_PROBLEM TO WORK ON:_
What you should output is the data below, unchanged in every character.

RECORDS FOR THIS TASK section start

R: [132 155 137 181 108 120 170 148]
D: [134 132 107  97 139 107 112 133]
W: [120 145 124 227  94 123 136 103]
B: [134 132 107  97 139 107  65  92]
Z: [133 146 120 164 145 128 116 163]
J: [135 145 124 227  94 123 136 169]
where: [170] => R, 7
rest: [120 145] => [124 227  94 123 136 103]

G: [141 113 127 116 101 158]
M: [130 126 127 128 135 133]
S: [131 121 128 124 140 137]
U: [132 128 131 112  70 131]
F: [120 180 101 162 166  73]
K: [126 127 130 140 222 140]
A: [128 127 128 124 125 128]
E: [136 131 112 128  70 131]
T: [130 127 127 124 124 130]
N: [113 122 144 148 157 120]
P: [138 120 122 122 134 147]
H: [128 129 111 162 254 135]
at: [157 120] => N, 5
at: [128 131 112  70] => U, 2
at: [130 126 127] => M, 1
at: [122 122] => P, 3
where: [180] => F, 2
at: [130 140] => K, 3

venu: [177 111 171 218 113  69 242  65]
Los: [ 95  82 153 213 156 151 224 188]
Basum: [108  81 207  52  46 107 181 183]
nikub: [113  92 193 104  70  91 203 135]
Defe: [113  91 195  96  65  87 203 147]
dosor: [153  95 167 207 126  96 241  87]
vulir: [141  60 156 159 109 169 142  99]
kipu: [156 100 161 217 124  74 233  79]
Lipa: [151 108 171 207 123  78 237  86]
Kiv: [133  74 138 148 112 166 143 108]
rest: [133  74 138 148 112] => [166 143 108]
after: [100] => [161]

dudo: [133 120 133 126]
lok: [149  57 121 108]
rov: [121 132 125 151]
busep: [138 124 129 127]
numo: [123 132 126 131]
tal: [115 130 230 136]
zus: [152 121  94 130]
Mon: [100 112 229  35]
pide: [ 88 137 162 155]
Kon: [125 156 129 127]
kez: [139 132 106 117]
Solub: [125 127 124 128]
at: [152 121] => zus, 1
where: [229] => Mon, 3
where: [139] => kez, 1
[123 132 126 131] => numo
rest: [132 126] => [131]

Pemu: [124 155 114 135 132 121 132 123 144 108 139 141 139 132 130 103 145 141
 149 138 110 108 125 118 119 142 109 140 121 142]
Tedaz: [138  76 168 103 126 157 116 168  80 194 102  80 127 132 102 189  83  99
  77  97 134 148 144 160 148  89 159  94 137  78]
lona: [135 118 107 138 135 137 141 128 120 130 140 136 136 134 130 128 115 121
  84 116 142 127 124 138 128 119 121 124 115 141]
mifes: [178 123 106  77  75 239  75 180 167  85 177 193 193 184 131 158  72  81
 121 198  74 119  97 112 173  77 182 124 160 146]
Meb: [142  95 167 104 126 153 122 162  88 177 113  89 125 130 107 170  97 110
  90 100 132 143 149 160 148  98 153 106 143  84]
magu: [143 112 141 135 109 119 120 141 111 120 160 136 128 130 137 105 129 123
 130 127 155 140 128 132 138 137 126 136 140 144]
tem: [ 88 137 116 123 175 127 118 169 112 133 100  95 100 153  88 124  81 131
 136 108 104 107 153 141 134 136 148 120 144 131]
meve: [209  85  84 137   4 126 152  33 173 127 220 231 186  63 235 121 228 120
 123 196 169 169  87  66 138 130  55 126  85 100]
dazi: [148  82  84 136 134 144 155  98 136 135 185 140 123 158 134 118 107  98
 188  99 162 138 105 152 132  84 121  98 116 142]
Datu: [173  47  56 144 126 152 182  76 145 136 224 154 114 178 123 106  77  75
 239  77 180 167  85 177 124  58 123  67  95 157]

RECORDS FOR THIS TASK section end

_TASK OUTPUT:_
R: [132 155 137 181 108 120 170 148]
D: [134 132 107  97 139 107 112 133]
W: [120 145 124 227  94 123 136 103]
B: [134 132 107  97 139 107  65  92]
Z: [133 146 120 164 145 128 116 163]
J: [135 145 124 227  94 123 136 169]
where: [170] => R, 7
rest: [120 145] => [124 227  94 123 136 103]

G: [141 113 127 116 101 158]
M: [130 126 127 128 135 133]
S: [131 121 128 124 140 137]
U: [132 128 131 112  70 131]
F: [120 180 101 162 166  73]
K: [126 127 130 140 222 140]
A: [128 127 128 124 125 128]
E: [136 131 112 128  70 131]
T: [130 127 127 124 124 130]
N: [113 122 144 148 157 120]
P: [138 120 122 122 134 147]
H: [128 129 111 162 254 135]
at: [157 120] => N, 5
at: [128 131 112  70] => U, 2
at: [130 126 127] => M, 1
at: [122 122] => P, 3
where: [180] => F, 2
at: [130 140] => K, 3

venu: [177 111 171 218 113  69 242  65]
Los: [ 95  82 153 213 156 151 224 188]
Basum: [108  81 207  52  46 107 181 183]
nikub: [113  92 193 104  70  91 203 135]
Defe: [113  91 195  96  65  87 203 147]
dosor: [153  95 167 207 126  96 241  87]
vulir: [141  60 156 159 109 169 142  99]
kipu: [156 100 161 217 124  74 233  79]
Lipa: [151 108 171 207 123  78 237  86]
Kiv: [133  74 138 148 112 166 143 108]
rest: [133  74 138 148 112] => [166 143 108]
after: [100] => [161]

dudo: [133 120 133 126]
lok: [149  57 121 108]
rov: [121 132 125 151]
busep: [138 124 129 127]
numo: [123 132 126 131]
tal: [115 130 230 136]
zus: [152 121  94 130]
Mon: [100 112 229  35]
pide: [ 88 137 162 155]
Kon: [125 156 129 127]
kez: [139 132 106 117]
Solub: [125 127 124 128]
at: [152 121] => zus, 1
where: [229] => Mon, 3
where: [139] => kez, 1
[123 132 126 131] => numo
rest: [132 126] => [131]

Pemu: [124 155 114 135 132 121 132 123 144 108 139 141 139 132 130 103 145 141
 149 138 110 108 125 118 119 142 109 140 121 142]
Tedaz: [138  76 168 103 126 157 116 168  80 194 102  80 127 132 102 189  83  99
  77  97 134 148 144 160 148  89 159  94 137  78]
lona: [135 118 107 138 135 137 141 128 120 130 140 136 136 134 130 128 115 121
  84 116 142 127 124 138 128 119 121 124 115 141]
mifes: [178 123 106  77  75 239  75 180 167  85 177 193 193 184 131 158  72  81
 121 198  74 119  97 112 173  77 182 124 160 146]
Meb: [142  95 167 104 126 153 122 162  88 177 113  89 125 130 107 170  97 110
  90 100 132 143 149 160 148  98 153 106 143  84]
magu: [143 112 141 135 109 119 120 141 111 120 160 136 128 130 137 105 129 123
 130 127 155 140 128 132 138 137 126 136 140 144]
tem: [ 88 137 116 123 175 127 118 169 112 133 100  95 100 153  88 124  81 131
 136 108 104 107 153 141 134 136 148 120 144 131]
meve: [209  85  84 137   4 126 152  33 173 127 220 231 186  63 235 121 228 120
 123 196 169 169  87  66 138 130  55 126  85 100]
dazi: [148  82  84 136 134 144 155  98 136 135 185 140 123 158 134 118 107  98
 188  99 162 138 105 152 132  84 121  98 116 142]
Datu: [173  47  56 144 126 152 182  76 145 136 224 154 114 178 123 106  77  75
 239  77 180 167  85 177 124  58 123  67  95 157]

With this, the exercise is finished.